[Exercise goal]
Where does the string "from" appear? Copy every line of the entries below that holds it.

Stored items
-- Opening Marker --
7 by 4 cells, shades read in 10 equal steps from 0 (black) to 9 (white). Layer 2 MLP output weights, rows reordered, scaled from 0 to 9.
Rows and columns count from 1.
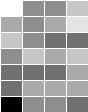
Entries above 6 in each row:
2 1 1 2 0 0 0
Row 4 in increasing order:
5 6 7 7
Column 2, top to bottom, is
5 5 5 7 4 6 5
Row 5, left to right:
4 4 4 6
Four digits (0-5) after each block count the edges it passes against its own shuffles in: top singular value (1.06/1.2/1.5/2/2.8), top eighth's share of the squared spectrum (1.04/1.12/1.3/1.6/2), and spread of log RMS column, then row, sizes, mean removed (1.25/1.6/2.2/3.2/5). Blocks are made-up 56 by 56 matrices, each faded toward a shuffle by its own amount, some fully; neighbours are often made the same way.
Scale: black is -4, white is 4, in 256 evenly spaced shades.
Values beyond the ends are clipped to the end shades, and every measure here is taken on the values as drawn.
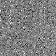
2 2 1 0
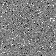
0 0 0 0
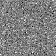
2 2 0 0
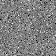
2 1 0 0
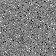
0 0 0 0
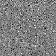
3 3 1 1
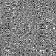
3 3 2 1
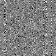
2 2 3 0
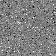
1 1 0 0
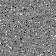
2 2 0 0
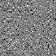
3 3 1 1
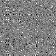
3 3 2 1
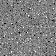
2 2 0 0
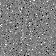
0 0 0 0
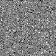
3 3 1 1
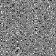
3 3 2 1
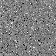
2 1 0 0
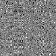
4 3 2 1
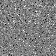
2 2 0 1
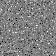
0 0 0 0
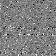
2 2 0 2
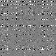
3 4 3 3
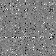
2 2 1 2
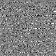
1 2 0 3
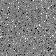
0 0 0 0
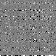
3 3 1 3
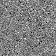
0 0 0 0
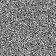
0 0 0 0
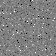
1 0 0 0
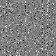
2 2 2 0
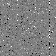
3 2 1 0
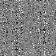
1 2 3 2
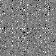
2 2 2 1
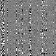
2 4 4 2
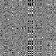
4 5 3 2
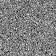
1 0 0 0
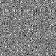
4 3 1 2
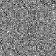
4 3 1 1
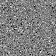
2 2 0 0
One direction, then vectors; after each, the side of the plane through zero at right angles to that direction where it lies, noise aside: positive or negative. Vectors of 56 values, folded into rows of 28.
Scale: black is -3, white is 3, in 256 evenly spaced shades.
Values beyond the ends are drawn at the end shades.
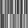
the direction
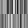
positive
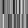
negative
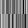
negative
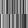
negative
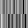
negative
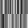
positive
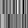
negative
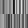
negative
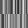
positive
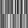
positive
-- Closing Marker --
[Worked solution]
7 by 4 cells, shades read in 10 equal steps from 0 (black) to 9 (white). Layer 2 MLP output weights, rows reordered, scaled from 0 to 9.
Rows and columns count from 1.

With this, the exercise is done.